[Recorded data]
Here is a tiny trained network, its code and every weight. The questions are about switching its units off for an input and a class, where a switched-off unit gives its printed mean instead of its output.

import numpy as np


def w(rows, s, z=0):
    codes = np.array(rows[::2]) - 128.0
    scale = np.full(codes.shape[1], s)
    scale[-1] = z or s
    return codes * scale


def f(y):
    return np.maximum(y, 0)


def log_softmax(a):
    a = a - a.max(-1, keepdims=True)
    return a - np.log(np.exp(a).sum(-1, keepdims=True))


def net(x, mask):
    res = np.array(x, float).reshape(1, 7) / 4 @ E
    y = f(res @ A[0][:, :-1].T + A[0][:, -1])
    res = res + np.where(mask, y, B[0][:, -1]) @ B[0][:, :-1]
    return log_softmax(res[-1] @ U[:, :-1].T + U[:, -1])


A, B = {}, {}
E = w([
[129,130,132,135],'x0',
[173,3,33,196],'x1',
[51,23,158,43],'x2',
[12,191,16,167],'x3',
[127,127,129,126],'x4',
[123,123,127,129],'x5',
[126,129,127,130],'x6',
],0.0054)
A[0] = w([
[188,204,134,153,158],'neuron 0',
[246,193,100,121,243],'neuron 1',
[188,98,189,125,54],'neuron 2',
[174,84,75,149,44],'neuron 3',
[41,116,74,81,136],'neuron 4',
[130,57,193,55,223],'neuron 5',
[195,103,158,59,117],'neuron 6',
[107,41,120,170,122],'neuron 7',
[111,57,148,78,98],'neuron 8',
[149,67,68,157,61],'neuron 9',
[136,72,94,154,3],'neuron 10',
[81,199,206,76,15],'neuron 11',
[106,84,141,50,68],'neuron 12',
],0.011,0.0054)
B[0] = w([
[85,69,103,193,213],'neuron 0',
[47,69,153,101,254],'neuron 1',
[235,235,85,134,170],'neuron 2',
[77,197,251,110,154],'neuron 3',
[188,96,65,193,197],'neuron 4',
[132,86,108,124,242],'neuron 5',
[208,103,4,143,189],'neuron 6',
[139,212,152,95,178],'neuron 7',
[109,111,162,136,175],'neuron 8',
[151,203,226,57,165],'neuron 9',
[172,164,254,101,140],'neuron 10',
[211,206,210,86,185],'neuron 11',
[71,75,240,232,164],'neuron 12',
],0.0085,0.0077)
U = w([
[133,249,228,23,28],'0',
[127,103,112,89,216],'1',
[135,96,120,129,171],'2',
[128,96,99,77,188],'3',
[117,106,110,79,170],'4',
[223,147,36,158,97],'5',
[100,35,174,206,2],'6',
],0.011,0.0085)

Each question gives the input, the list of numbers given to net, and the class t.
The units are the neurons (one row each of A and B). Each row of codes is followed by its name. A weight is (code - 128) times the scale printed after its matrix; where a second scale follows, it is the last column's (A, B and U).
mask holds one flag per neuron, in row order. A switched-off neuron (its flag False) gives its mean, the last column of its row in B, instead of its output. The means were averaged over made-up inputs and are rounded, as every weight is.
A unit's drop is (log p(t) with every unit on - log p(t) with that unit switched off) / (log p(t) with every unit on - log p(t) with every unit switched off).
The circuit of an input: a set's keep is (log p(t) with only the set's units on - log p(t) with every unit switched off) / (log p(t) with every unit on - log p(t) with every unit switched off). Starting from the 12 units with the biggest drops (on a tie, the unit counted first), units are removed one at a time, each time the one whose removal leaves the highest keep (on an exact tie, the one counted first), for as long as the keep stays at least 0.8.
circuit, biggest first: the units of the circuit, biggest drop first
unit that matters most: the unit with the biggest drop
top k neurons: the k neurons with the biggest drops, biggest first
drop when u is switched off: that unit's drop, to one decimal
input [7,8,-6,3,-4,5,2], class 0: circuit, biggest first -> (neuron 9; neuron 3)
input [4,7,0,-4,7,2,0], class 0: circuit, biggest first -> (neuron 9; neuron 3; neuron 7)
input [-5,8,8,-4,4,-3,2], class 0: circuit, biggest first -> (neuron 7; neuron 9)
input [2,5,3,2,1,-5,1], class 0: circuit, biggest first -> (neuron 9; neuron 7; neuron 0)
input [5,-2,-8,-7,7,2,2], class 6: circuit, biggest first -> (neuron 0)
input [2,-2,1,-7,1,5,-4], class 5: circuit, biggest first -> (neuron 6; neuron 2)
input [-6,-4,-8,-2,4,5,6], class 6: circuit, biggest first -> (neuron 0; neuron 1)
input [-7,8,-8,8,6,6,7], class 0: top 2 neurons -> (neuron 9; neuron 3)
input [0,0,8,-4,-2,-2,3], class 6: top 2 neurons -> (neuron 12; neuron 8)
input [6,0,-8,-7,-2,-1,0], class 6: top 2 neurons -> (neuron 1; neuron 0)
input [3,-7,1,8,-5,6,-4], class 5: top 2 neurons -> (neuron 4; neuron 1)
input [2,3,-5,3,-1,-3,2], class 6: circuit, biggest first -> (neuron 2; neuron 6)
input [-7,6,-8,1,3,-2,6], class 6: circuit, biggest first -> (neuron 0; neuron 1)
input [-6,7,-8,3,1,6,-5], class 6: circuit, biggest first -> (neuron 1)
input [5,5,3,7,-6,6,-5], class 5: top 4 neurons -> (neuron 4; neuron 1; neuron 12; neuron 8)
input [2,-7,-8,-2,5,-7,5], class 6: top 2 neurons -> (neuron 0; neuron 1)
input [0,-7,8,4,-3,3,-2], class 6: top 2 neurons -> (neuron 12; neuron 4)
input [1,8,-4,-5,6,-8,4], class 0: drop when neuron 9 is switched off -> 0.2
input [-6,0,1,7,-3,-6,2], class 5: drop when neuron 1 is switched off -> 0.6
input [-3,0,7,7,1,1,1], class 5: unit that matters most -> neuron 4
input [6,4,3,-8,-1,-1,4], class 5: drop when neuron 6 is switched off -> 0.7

Exercise requirements: Transcribe all of the data so that each line matches the source exactly.

Written reply:
Here is a tiny trained network, its code and every weight. The questions are about switching its units off for an input and a class, where a switched-off unit gives its printed mean instead of its output.

import numpy as np


def w(rows, s, z=0):
    codes = np.array(rows[::2]) - 128.0
    scale = np.full(codes.shape[1], s)
    scale[-1] = z or s
    return codes * scale


def f(y):
    return np.maximum(y, 0)


def log_softmax(a):
    a = a - a.max(-1, keepdims=True)
    return a - np.log(np.exp(a).sum(-1, keepdims=True))


def net(x, mask):
    res = np.array(x, float).reshape(1, 7) / 4 @ E
    y = f(res @ A[0][:, :-1].T + A[0][:, -1])
    res = res + np.where(mask, y, B[0][:, -1]) @ B[0][:, :-1]
    return log_softmax(res[-1] @ U[:, :-1].T + U[:, -1])


A, B = {}, {}
E = w([
[129,130,132,135],'x0',
[173,3,33,196],'x1',
[51,23,158,43],'x2',
[12,191,16,167],'x3',
[127,127,129,126],'x4',
[123,123,127,129],'x5',
[126,129,127,130],'x6',
],0.0054)
A[0] = w([
[188,204,134,153,158],'neuron 0',
[246,193,100,121,243],'neuron 1',
[188,98,189,125,54],'neuron 2',
[174,84,75,149,44],'neuron 3',
[41,116,74,81,136],'neuron 4',
[130,57,193,55,223],'neuron 5',
[195,103,158,59,117],'neuron 6',
[107,41,120,170,122],'neuron 7',
[111,57,148,78,98],'neuron 8',
[149,67,68,157,61],'neuron 9',
[136,72,94,154,3],'neuron 10',
[81,199,206,76,15],'neuron 11',
[106,84,141,50,68],'neuron 12',
],0.011,0.0054)
B[0] = w([
[85,69,103,193,213],'neuron 0',
[47,69,153,101,254],'neuron 1',
[235,235,85,134,170],'neuron 2',
[77,197,251,110,154],'neuron 3',
[188,96,65,193,197],'neuron 4',
[132,86,108,124,242],'neuron 5',
[208,103,4,143,189],'neuron 6',
[139,212,152,95,178],'neuron 7',
[109,111,162,136,175],'neuron 8',
[151,203,226,57,165],'neuron 9',
[172,164,254,101,140],'neuron 10',
[211,206,210,86,185],'neuron 11',
[71,75,240,232,164],'neuron 12',
],0.0085,0.0077)
U = w([
[133,249,228,23,28],'0',
[127,103,112,89,216],'1',
[135,96,120,129,171],'2',
[128,96,99,77,188],'3',
[117,106,110,79,170],'4',
[223,147,36,158,97],'5',
[100,35,174,206,2],'6',
],0.011,0.0085)

Each question gives the input, the list of numbers given to net, and the class t.
The units are the neurons (one row each of A and B). Each row of codes is followed by its name. A weight is (code - 128) times the scale printed after its matrix; where a second scale follows, it is the last column's (A, B and U).
mask holds one flag per neuron, in row order. A switched-off neuron (its flag False) gives its mean, the last column of its row in B, instead of its output. The means were averaged over made-up inputs and are rounded, as every weight is.
A unit's drop is (log p(t) with every unit on - log p(t) with that unit switched off) / (log p(t) with every unit on - log p(t) with every unit switched off).
The circuit of an input: a set's keep is (log p(t) with only the set's units on - log p(t) with every unit switched off) / (log p(t) with every unit on - log p(t) with every unit switched off). Starting from the 12 units with the biggest drops (on a tie, the unit counted first), units are removed one at a time, each time the one whose removal leaves the highest keep (on an exact tie, the one counted first), for as long as the keep stays at least 0.8.
circuit, biggest first: the units of the circuit, biggest drop first
unit that matters most: the unit with the biggest drop
top k neurons: the k neurons with the biggest drops, biggest first
drop when u is switched off: that unit's drop, to one decimal
input [7,8,-6,3,-4,5,2], class 0: circuit, biggest first -> (neuron 9; neuron 3)
input [4,7,0,-4,7,2,0], class 0: circuit, biggest first -> (neuron 9; neuron 3; neuron 7)
input [-5,8,8,-4,4,-3,2], class 0: circuit, biggest first -> (neuron 7; neuron 9)
input [2,5,3,2,1,-5,1], class 0: circuit, biggest first -> (neuron 9; neuron 7; neuron 0)
input [5,-2,-8,-7,7,2,2], class 6: circuit, biggest first -> (neuron 0)
input [2,-2,1,-7,1,5,-4], class 5: circuit, biggest first -> (neuron 6; neuron 2)
input [-6,-4,-8,-2,4,5,6], class 6: circuit, biggest first -> (neuron 0; neuron 1)
input [-7,8,-8,8,6,6,7], class 0: top 2 neurons -> (neuron 9; neuron 3)
input [0,0,8,-4,-2,-2,3], class 6: top 2 neurons -> (neuron 12; neuron 8)
input [6,0,-8,-7,-2,-1,0], class 6: top 2 neurons -> (neuron 1; neuron 0)
input [3,-7,1,8,-5,6,-4], class 5: top 2 neurons -> (neuron 4; neuron 1)
input [2,3,-5,3,-1,-3,2], class 6: circuit, biggest first -> (neuron 2; neuron 6)
input [-7,6,-8,1,3,-2,6], class 6: circuit, biggest first -> (neuron 0; neuron 1)
input [-6,7,-8,3,1,6,-5], class 6: circuit, biggest first -> (neuron 1)
input [5,5,3,7,-6,6,-5], class 5: top 4 neurons -> (neuron 4; neuron 1; neuron 12; neuron 8)
input [2,-7,-8,-2,5,-7,5], class 6: top 2 neurons -> (neuron 0; neuron 1)
input [0,-7,8,4,-3,3,-2], class 6: top 2 neurons -> (neuron 12; neuron 4)
input [1,8,-4,-5,6,-8,4], class 0: drop when neuron 9 is switched off -> 0.2
input [-6,0,1,7,-3,-6,2], class 5: drop when neuron 1 is switched off -> 0.6
input [-3,0,7,7,1,1,1], class 5: unit that matters most -> neuron 4
input [6,4,3,-8,-1,-1,4], class 5: drop when neuron 6 is switched off -> 0.7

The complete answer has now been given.